---------- TASK DATA

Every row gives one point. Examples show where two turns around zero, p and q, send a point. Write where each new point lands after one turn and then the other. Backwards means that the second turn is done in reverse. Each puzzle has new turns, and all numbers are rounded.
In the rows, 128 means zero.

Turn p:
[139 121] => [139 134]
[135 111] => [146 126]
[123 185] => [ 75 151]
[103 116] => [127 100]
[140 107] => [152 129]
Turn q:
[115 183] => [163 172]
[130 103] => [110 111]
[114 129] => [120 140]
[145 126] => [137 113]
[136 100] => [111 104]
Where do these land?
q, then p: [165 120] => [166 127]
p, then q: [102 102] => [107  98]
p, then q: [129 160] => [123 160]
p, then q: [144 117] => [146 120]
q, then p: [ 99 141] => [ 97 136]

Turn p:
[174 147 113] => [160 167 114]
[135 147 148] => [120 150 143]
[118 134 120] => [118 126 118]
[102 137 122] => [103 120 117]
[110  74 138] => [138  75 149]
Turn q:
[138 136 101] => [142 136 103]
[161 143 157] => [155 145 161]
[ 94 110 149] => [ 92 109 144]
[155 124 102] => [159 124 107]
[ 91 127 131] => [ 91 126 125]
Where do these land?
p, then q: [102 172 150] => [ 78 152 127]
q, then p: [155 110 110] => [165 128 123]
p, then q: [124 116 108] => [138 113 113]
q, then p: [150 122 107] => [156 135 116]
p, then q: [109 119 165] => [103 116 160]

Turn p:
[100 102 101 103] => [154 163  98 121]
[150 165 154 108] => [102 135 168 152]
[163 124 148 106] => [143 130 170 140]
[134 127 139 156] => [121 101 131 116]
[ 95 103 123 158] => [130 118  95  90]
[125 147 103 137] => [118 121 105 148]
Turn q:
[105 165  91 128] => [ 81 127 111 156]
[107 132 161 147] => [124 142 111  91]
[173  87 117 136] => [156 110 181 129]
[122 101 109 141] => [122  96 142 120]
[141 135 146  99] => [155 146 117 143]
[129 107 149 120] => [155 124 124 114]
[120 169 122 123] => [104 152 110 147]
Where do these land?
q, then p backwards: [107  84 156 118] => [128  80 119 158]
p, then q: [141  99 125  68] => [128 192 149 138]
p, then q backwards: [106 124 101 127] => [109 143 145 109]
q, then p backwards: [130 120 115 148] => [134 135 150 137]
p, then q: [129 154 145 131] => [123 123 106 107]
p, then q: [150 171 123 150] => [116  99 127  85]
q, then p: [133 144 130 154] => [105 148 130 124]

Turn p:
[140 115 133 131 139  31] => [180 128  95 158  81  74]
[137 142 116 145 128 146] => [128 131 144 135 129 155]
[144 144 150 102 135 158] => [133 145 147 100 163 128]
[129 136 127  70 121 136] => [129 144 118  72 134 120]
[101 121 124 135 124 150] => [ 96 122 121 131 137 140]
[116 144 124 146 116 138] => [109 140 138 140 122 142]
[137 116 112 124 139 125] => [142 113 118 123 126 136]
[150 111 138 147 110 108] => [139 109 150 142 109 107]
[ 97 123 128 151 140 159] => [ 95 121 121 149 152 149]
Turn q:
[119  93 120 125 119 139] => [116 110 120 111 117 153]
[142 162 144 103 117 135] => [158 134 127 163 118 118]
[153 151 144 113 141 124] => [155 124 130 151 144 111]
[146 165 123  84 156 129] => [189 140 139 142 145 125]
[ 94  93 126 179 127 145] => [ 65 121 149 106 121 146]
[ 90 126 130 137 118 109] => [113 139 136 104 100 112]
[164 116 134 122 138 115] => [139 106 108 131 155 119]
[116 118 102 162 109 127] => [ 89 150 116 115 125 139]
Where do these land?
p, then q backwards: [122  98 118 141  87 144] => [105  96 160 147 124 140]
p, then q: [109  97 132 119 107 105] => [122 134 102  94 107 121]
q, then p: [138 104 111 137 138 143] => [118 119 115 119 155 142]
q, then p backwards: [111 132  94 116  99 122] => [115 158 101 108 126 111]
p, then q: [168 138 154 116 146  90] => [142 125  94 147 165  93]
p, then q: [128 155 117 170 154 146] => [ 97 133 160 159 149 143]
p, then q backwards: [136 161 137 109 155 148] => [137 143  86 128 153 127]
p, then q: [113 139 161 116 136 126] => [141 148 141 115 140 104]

--------------------
---------- TASK DATA

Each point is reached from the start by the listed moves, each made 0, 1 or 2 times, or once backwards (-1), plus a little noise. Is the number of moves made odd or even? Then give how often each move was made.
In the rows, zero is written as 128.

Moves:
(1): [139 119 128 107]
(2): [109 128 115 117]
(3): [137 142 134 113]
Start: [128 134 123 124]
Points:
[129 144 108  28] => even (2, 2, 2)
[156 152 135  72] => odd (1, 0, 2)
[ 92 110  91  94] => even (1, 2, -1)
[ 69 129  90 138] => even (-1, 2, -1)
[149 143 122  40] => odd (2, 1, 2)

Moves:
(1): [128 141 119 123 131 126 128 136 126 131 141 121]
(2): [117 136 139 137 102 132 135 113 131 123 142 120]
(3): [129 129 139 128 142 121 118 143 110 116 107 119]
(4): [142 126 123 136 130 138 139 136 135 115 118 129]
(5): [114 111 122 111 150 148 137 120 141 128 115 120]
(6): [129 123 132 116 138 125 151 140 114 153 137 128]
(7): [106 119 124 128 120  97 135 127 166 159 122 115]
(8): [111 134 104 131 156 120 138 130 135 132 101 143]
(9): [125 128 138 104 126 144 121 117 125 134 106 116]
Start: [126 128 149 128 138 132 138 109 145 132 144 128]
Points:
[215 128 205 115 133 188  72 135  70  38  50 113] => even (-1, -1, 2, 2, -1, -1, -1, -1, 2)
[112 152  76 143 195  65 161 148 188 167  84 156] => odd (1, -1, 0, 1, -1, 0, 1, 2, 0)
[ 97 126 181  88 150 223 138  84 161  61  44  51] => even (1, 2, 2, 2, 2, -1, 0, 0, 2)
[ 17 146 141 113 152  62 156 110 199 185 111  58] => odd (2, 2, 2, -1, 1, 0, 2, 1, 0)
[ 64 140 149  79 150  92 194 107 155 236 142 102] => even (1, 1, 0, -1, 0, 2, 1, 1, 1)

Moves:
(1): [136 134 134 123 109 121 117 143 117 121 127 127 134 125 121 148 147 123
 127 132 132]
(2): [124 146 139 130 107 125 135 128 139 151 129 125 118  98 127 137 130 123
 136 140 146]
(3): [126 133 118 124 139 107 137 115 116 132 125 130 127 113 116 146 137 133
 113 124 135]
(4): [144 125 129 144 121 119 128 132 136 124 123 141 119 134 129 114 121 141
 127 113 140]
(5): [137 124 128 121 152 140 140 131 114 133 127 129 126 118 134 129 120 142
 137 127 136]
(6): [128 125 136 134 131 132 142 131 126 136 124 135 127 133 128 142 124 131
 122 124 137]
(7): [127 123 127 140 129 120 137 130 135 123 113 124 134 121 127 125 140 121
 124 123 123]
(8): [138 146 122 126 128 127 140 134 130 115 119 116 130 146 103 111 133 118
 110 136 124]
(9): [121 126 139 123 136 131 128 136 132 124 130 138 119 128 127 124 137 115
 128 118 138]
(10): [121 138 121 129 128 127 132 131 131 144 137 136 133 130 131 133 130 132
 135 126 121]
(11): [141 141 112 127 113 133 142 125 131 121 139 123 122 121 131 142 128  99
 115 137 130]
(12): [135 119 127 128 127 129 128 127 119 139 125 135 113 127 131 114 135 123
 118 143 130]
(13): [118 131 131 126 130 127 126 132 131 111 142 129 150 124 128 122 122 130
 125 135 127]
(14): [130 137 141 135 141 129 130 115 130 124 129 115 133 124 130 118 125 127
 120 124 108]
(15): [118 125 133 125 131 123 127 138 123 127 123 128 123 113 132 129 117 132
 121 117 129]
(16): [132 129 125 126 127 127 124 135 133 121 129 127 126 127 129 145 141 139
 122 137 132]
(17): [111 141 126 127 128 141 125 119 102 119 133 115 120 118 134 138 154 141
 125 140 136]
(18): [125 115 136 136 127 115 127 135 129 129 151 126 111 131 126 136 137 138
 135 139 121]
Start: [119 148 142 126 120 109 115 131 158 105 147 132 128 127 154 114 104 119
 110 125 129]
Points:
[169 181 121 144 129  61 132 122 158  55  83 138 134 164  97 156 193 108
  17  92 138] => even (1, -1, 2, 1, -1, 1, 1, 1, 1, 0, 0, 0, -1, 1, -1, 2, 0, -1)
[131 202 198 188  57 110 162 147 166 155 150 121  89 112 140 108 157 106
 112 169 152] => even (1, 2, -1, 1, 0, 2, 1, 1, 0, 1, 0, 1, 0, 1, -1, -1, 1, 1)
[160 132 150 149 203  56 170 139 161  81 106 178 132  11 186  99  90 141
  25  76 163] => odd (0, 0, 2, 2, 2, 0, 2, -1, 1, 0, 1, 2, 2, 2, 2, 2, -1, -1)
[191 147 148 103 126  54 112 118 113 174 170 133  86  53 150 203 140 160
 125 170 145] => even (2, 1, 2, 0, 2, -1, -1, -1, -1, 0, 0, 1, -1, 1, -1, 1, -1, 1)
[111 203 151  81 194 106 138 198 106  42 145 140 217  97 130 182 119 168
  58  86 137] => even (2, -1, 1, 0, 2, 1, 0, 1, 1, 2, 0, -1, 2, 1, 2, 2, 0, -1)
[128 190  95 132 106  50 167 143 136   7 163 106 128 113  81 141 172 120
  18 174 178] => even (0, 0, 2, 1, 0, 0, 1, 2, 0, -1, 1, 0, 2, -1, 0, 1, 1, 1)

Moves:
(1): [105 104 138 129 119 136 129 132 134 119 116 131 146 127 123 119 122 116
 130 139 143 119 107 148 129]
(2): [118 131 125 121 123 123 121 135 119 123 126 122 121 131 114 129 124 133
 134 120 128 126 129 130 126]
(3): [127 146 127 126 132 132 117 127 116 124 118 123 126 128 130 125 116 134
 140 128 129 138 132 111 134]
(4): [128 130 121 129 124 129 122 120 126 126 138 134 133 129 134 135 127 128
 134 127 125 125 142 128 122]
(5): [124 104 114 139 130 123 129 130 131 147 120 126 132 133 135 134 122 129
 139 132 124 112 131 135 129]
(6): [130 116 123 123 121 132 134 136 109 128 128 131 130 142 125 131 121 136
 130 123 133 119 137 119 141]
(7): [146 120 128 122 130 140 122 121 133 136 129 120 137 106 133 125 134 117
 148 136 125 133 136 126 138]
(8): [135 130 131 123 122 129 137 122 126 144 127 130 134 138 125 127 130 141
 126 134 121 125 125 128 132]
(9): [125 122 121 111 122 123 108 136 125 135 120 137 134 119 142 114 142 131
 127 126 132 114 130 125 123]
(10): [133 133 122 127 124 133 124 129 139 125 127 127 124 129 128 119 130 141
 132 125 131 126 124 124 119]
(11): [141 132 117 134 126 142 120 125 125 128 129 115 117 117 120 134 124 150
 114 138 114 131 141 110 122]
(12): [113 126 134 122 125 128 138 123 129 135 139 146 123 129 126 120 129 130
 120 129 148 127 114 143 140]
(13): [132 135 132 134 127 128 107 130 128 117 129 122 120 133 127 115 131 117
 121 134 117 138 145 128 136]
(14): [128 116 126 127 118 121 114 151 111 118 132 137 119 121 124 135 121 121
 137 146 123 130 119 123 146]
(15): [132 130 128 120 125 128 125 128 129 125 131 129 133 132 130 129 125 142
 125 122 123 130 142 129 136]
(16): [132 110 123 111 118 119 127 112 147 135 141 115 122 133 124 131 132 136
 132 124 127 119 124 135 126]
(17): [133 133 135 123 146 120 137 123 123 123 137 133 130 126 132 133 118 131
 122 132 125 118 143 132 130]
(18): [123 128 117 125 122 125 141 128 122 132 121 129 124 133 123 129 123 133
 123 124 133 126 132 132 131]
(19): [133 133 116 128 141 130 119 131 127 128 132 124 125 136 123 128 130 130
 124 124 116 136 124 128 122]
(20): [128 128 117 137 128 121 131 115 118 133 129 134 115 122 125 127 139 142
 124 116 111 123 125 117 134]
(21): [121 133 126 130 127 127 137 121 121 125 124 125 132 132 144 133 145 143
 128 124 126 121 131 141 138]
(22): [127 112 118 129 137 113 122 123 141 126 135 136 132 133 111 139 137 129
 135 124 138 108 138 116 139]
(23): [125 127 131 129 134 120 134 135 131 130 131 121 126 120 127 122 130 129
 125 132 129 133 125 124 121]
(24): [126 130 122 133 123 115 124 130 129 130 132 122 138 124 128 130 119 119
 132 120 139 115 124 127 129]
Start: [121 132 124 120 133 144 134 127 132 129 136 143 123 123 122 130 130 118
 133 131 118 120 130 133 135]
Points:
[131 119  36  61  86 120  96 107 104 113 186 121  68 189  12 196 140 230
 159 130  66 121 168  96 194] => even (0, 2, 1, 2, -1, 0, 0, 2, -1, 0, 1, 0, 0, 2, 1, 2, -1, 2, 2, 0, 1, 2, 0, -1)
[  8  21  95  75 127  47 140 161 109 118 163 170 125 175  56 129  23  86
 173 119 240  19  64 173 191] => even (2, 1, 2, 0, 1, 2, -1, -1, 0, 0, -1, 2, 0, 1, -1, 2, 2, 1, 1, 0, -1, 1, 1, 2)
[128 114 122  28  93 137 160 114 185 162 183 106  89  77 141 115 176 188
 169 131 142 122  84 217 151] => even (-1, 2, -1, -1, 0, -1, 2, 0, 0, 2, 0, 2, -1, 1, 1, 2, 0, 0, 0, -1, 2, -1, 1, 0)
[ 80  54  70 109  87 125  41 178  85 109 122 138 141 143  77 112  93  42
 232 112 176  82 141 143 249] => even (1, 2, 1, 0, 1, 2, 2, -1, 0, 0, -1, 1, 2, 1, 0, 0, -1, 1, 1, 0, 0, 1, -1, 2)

--------------------

From the data above, output exactly the lines between the one containing "Every row gives" and the one containing "q, then p: [165 120] => [166 127]", counting both of them.

ANSWER AREA
Every row gives one point. Examples show where two turns around zero, p and q, send a point. Write where each new point lands after one turn and then the other. Backwards means that the second turn is done in reverse. Each puzzle has new turns, and all numbers are rounded.
In the rows, 128 means zero.

Turn p:
[139 121] => [139 134]
[135 111] => [146 126]
[123 185] => [ 75 151]
[103 116] => [127 100]
[140 107] => [152 129]
Turn q:
[115 183] => [163 172]
[130 103] => [110 111]
[114 129] => [120 140]
[145 126] => [137 113]
[136 100] => [111 104]
Where do these land?
q, then p: [165 120] => [166 127]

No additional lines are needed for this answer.